▶ _BRIEF_
Each line of the material should be retyped without alteration.

── RECORDS FOR THIS EXERCISE

Below are the code and all the weights of a small trained network. Each question names an input and a class and asks about switching units off, where a switched-off unit gives its printed mean instead of its output.

import numpy as np


def w(rows, s, z=0):
    codes = np.array(rows[::2]) - 128.0
    scale = np.full(codes.shape[1], s)
    scale[-1] = z or s
    return codes * scale


def norm(h):
    return h / np.sqrt((h * h).mean(-1, keepdims=True) + 1e-5)


def f(y):
    return np.maximum(y, 0)


def log_softmax(a):
    a = a - a.max(-1, keepdims=True)
    return a - np.log(np.exp(a).sum(-1, keepdims=True))


def net(x, mask):
    res = np.array(x, float).reshape(1, 8) / 4 @ E
    u = 0
    for l in range(3):
        y = f(norm(res) @ A[l][:, :-1].T + A[l][:, -1])
        res = res + np.where(mask[u : u + 10], y, B[l][:, -1]) @ B[l][:, :-1]
        u += 10
    return log_softmax(norm(res)[-1] @ U[:, :-1].T + U[:, -1])


A, B = {}, {}
E = w([
[128,132,127,128],'x0',
[128,128,128,128],'x1',
[129,127,129,129],'x2',
[149,159,73,253],'x3',
[18,162,175,173],'x4',
[129,129,129,128],'x5',
[128,126,128,129],'x6',
[195,189,219,162],'x7',
],0.013)
A[0] = w([
[179,190,152,185,4],'0.n1',
[158,63,23,145,26],'0.n2',
[178,113,120,106,246],'0.n3',
[106,101,125,46,88],'0.n4',
[94,95,9,211,81],'0.n5',
[27,88,75,129,75],'0.n6',
[70,138,113,185,21],'0.n7',
[157,153,253,87,48],'0.n8',
[15,185,150,153,216],'0.n9',
[59,88,97,41,135],'0.n10',
],0.015,0.0042)
B[0] = w([
[144,3,131,189,189],'0.n1',
[56,145,47,121,206],'0.n2',
[172,137,116,57,207],'0.n3',
[168,90,158,166,193],'0.n4',
[135,250,124,67,243],'0.n5',
[221,220,184,174,221],'0.n6',
[186,188,179,107,173],'0.n7',
[102,192,108,45,213],'0.n8',
[123,140,218,154,254],'0.n9',
[149,58,126,242,235],'0.n10',
],0.013,0.0091)
A[1] = w([
[94,168,105,174,76],'1.n1',
[130,18,52,152,61],'1.n2',
[60,157,111,245,95],'1.n3',
[224,200,122,219,121],'1.n4',
[182,178,134,165,38],'1.n5',
[99,152,163,235,88],'1.n6',
[240,107,99,241,111],'1.n7',
[78,138,178,148,163],'1.n8',
[67,169,110,83,56],'1.n9',
[97,147,45,125,4],'1.n10',
],0.012,0.0037)
B[1] = w([
[205,146,145,112,147],'1.n1',
[108,33,89,80,160],'1.n2',
[211,127,169,123,173],'1.n3',
[113,6,81,108,255],'1.n4',
[139,81,59,83,177],'1.n5',
[210,104,207,191,203],'1.n6',
[26,7,104,40,237],'1.n7',
[44,155,191,152,176],'1.n8',
[136,65,90,152,147],'1.n9',
[2,152,83,157,148],'1.n10',
],0.0089,0.0097)
A[2] = w([
[155,74,163,152,114],'2.n1',
[79,119,93,71,78],'2.n2',
[48,171,244,139,48],'2.n3',
[71,235,156,179,2],'2.n4',
[163,63,180,184,47],'2.n5',
[122,199,143,203,31],'2.n6',
[99,183,103,78,75],'2.n7',
[8,166,145,106,69],'2.n8',
[143,177,60,131,16],'2.n9',
[130,217,147,165,139],'2.n10',
],0.015,0.0055)
B[2] = w([
[101,175,94,178,228],'2.n1',
[172,90,210,179,176],'2.n2',
[66,116,53,131,253],'2.n3',
[172,63,130,7,191],'2.n4',
[109,172,117,190,237],'2.n5',
[226,89,137,75,181],'2.n6',
[139,149,134,237,179],'2.n7',
[60,128,102,139,156],'2.n8',
[100,156,112,147,166],'2.n9',
[135,95,87,92,220],'2.n10',
],0.014,0.0068)
U = w([
[145,3,79,123,73],'0',
[223,176,184,51,252],'1',
[114,113,213,231,190],'2',
[6,170,179,60,33],'3',
[110,188,29,123,54],'4',
],0.023,0.0028)

Each question gives the input, the list of numbers given to net, and the class t.
The units are the neurons (one row each of A and B). Each row of codes is followed by its name. A weight is (code - 128) times the scale printed after its matrix; where a second scale follows, it is the last column's (A, B and U).
mask holds one flag per neuron, layer by layer. A switched-off neuron (its flag False) gives its mean, the last column of its row in B, instead of its output. The means were averaged over made-up inputs and are rounded, as every weight is.
A unit's drop is (log p(t) with every unit on - log p(t) with that unit switched off) / (log p(t) with every unit on - log p(t) with every unit switched off).
The circuit of an input: a set's keep is (log p(t) with only the set's units on - log p(t) with every unit switched off) / (log p(t) with every unit on - log p(t) with every unit switched off). Starting from the 12 units with the biggest drops (on a tie, the unit counted first), units are removed one at a time, each time the one whose removal leaves the highest keep (on an exact tie, the one counted first), for as long as the keep stays at least 0.8.
circuit, biggest first: the units of the circuit, biggest drop first
most important unit: the unit with the biggest drop
top k neurons: the k neurons with the biggest drops, biggest first
top k neurons in layer l: the k neurons of layer l with the biggest drops, biggest first
drop when u is switched off: that unit's drop, to one decimal
input [-4,-2,8,0,1,-1,-8,7], class 3: circuit, biggest first	0.n8, 0.n6
input [-2,6,-2,4,0,-2,-2,-8], class 4: circuit, biggest first	0.n5
input [8,2,4,7,0,-1,-7,7], class 0: top 4 neurons	1.n7, 0.n9, 1.n4, 0.n6
input [8,0,-7,1,0,2,5,7], class 0: top 3 neurons	0.n1, 0.n9, 0.n5
input [-2,-2,-8,1,-4,7,-2,-7], class 4: top 3 neurons	0.n2, 0.n5, 0.n1
input [5,7,7,1,-4,3,6,-8], class 4: top 3 neurons in layer 0	0.n2, 0.n5, 0.n1
input [7,-2,3,-4,0,-4,6,1], class 1: top 2 neurons in layer 1	1.n4, 1.n7
input [0,4,-7,0,6,-7,0,-8], class 2: top 3 neurons	0.n10, 0.n8, 1.n4
input [-1,-7,-7,0,5,-6,-2,3], class 3: top 3 neurons	0.n10, 0.n8, 2.n3
input [3,-3,0,0,6,-1,-1,2], class 3: top 2 neurons in layer 0	0.n10, 0.n4
input [-5,4,3,1,4,-1,-6,-5], class 1: top 2 neurons	0.n5, 0.n1
input [7,-7,6,8,3,-4,2,-5], class 1: drop when 1.n6 is switched off	0.0
input [4,4,-7,0,1,-2,7,-6], class 2: drop when 0.n10 is switched off	1.3
input [0,8,1,1,-5,-7,-7,-1], class 4: most important unit	0.n2
input [-2,0,-8,-1,7,-6,7,-8], class 2: drop when 0.n10 is switched off	0.9
input [4,8,8,-1,7,-8,-5,7], class 3: top 3 neurons	0.n8, 0.n10, 2.n3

────

▶ _RESULT_
Below are the code and all the weights of a small trained network. Each question names an input and a class and asks about switching units off, where a switched-off unit gives its printed mean instead of its output.

import numpy as np


def w(rows, s, z=0):
    codes = np.array(rows[::2]) - 128.0
    scale = np.full(codes.shape[1], s)
    scale[-1] = z or s
    return codes * scale


def norm(h):
    return h / np.sqrt((h * h).mean(-1, keepdims=True) + 1e-5)


def f(y):
    return np.maximum(y, 0)


def log_softmax(a):
    a = a - a.max(-1, keepdims=True)
    return a - np.log(np.exp(a).sum(-1, keepdims=True))


def net(x, mask):
    res = np.array(x, float).reshape(1, 8) / 4 @ E
    u = 0
    for l in range(3):
        y = f(norm(res) @ A[l][:, :-1].T + A[l][:, -1])
        res = res + np.where(mask[u : u + 10], y, B[l][:, -1]) @ B[l][:, :-1]
        u += 10
    return log_softmax(norm(res)[-1] @ U[:, :-1].T + U[:, -1])


A, B = {}, {}
E = w([
[128,132,127,128],'x0',
[128,128,128,128],'x1',
[129,127,129,129],'x2',
[149,159,73,253],'x3',
[18,162,175,173],'x4',
[129,129,129,128],'x5',
[128,126,128,129],'x6',
[195,189,219,162],'x7',
],0.013)
A[0] = w([
[179,190,152,185,4],'0.n1',
[158,63,23,145,26],'0.n2',
[178,113,120,106,246],'0.n3',
[106,101,125,46,88],'0.n4',
[94,95,9,211,81],'0.n5',
[27,88,75,129,75],'0.n6',
[70,138,113,185,21],'0.n7',
[157,153,253,87,48],'0.n8',
[15,185,150,153,216],'0.n9',
[59,88,97,41,135],'0.n10',
],0.015,0.0042)
B[0] = w([
[144,3,131,189,189],'0.n1',
[56,145,47,121,206],'0.n2',
[172,137,116,57,207],'0.n3',
[168,90,158,166,193],'0.n4',
[135,250,124,67,243],'0.n5',
[221,220,184,174,221],'0.n6',
[186,188,179,107,173],'0.n7',
[102,192,108,45,213],'0.n8',
[123,140,218,154,254],'0.n9',
[149,58,126,242,235],'0.n10',
],0.013,0.0091)
A[1] = w([
[94,168,105,174,76],'1.n1',
[130,18,52,152,61],'1.n2',
[60,157,111,245,95],'1.n3',
[224,200,122,219,121],'1.n4',
[182,178,134,165,38],'1.n5',
[99,152,163,235,88],'1.n6',
[240,107,99,241,111],'1.n7',
[78,138,178,148,163],'1.n8',
[67,169,110,83,56],'1.n9',
[97,147,45,125,4],'1.n10',
],0.012,0.0037)
B[1] = w([
[205,146,145,112,147],'1.n1',
[108,33,89,80,160],'1.n2',
[211,127,169,123,173],'1.n3',
[113,6,81,108,255],'1.n4',
[139,81,59,83,177],'1.n5',
[210,104,207,191,203],'1.n6',
[26,7,104,40,237],'1.n7',
[44,155,191,152,176],'1.n8',
[136,65,90,152,147],'1.n9',
[2,152,83,157,148],'1.n10',
],0.0089,0.0097)
A[2] = w([
[155,74,163,152,114],'2.n1',
[79,119,93,71,78],'2.n2',
[48,171,244,139,48],'2.n3',
[71,235,156,179,2],'2.n4',
[163,63,180,184,47],'2.n5',
[122,199,143,203,31],'2.n6',
[99,183,103,78,75],'2.n7',
[8,166,145,106,69],'2.n8',
[143,177,60,131,16],'2.n9',
[130,217,147,165,139],'2.n10',
],0.015,0.0055)
B[2] = w([
[101,175,94,178,228],'2.n1',
[172,90,210,179,176],'2.n2',
[66,116,53,131,253],'2.n3',
[172,63,130,7,191],'2.n4',
[109,172,117,190,237],'2.n5',
[226,89,137,75,181],'2.n6',
[139,149,134,237,179],'2.n7',
[60,128,102,139,156],'2.n8',
[100,156,112,147,166],'2.n9',
[135,95,87,92,220],'2.n10',
],0.014,0.0068)
U = w([
[145,3,79,123,73],'0',
[223,176,184,51,252],'1',
[114,113,213,231,190],'2',
[6,170,179,60,33],'3',
[110,188,29,123,54],'4',
],0.023,0.0028)

Each question gives the input, the list of numbers given to net, and the class t.
The units are the neurons (one row each of A and B). Each row of codes is followed by its name. A weight is (code - 128) times the scale printed after its matrix; where a second scale follows, it is the last column's (A, B and U).
mask holds one flag per neuron, layer by layer. A switched-off neuron (its flag False) gives its mean, the last column of its row in B, instead of its output. The means were averaged over made-up inputs and are rounded, as every weight is.
A unit's drop is (log p(t) with every unit on - log p(t) with that unit switched off) / (log p(t) with every unit on - log p(t) with every unit switched off).
The circuit of an input: a set's keep is (log p(t) with only the set's units on - log p(t) with every unit switched off) / (log p(t) with every unit on - log p(t) with every unit switched off). Starting from the 12 units with the biggest drops (on a tie, the unit counted first), units are removed one at a time, each time the one whose removal leaves the highest keep (on an exact tie, the one counted first), for as long as the keep stays at least 0.8.
circuit, biggest first: the units of the circuit, biggest drop first
most important unit: the unit with the biggest drop
top k neurons: the k neurons with the biggest drops, biggest first
top k neurons in layer l: the k neurons of layer l with the biggest drops, biggest first
drop when u is switched off: that unit's drop, to one decimal
input [-4,-2,8,0,1,-1,-8,7], class 3: circuit, biggest first	0.n8, 0.n6
input [-2,6,-2,4,0,-2,-2,-8], class 4: circuit, biggest first	0.n5
input [8,2,4,7,0,-1,-7,7], class 0: top 4 neurons	1.n7, 0.n9, 1.n4, 0.n6
input [8,0,-7,1,0,2,5,7], class 0: top 3 neurons	0.n1, 0.n9, 0.n5
input [-2,-2,-8,1,-4,7,-2,-7], class 4: top 3 neurons	0.n2, 0.n5, 0.n1
input [5,7,7,1,-4,3,6,-8], class 4: top 3 neurons in layer 0	0.n2, 0.n5, 0.n1
input [7,-2,3,-4,0,-4,6,1], class 1: top 2 neurons in layer 1	1.n4, 1.n7
input [0,4,-7,0,6,-7,0,-8], class 2: top 3 neurons	0.n10, 0.n8, 1.n4
input [-1,-7,-7,0,5,-6,-2,3], class 3: top 3 neurons	0.n10, 0.n8, 2.n3
input [3,-3,0,0,6,-1,-1,2], class 3: top 2 neurons in layer 0	0.n10, 0.n4
input [-5,4,3,1,4,-1,-6,-5], class 1: top 2 neurons	0.n5, 0.n1
input [7,-7,6,8,3,-4,2,-5], class 1: drop when 1.n6 is switched off	0.0
input [4,4,-7,0,1,-2,7,-6], class 2: drop when 0.n10 is switched off	1.3
input [0,8,1,1,-5,-7,-7,-1], class 4: most important unit	0.n2
input [-2,0,-8,-1,7,-6,7,-8], class 2: drop when 0.n10 is switched off	0.9
input [4,8,8,-1,7,-8,-5,7], class 3: top 3 neurons	0.n8, 0.n10, 2.n3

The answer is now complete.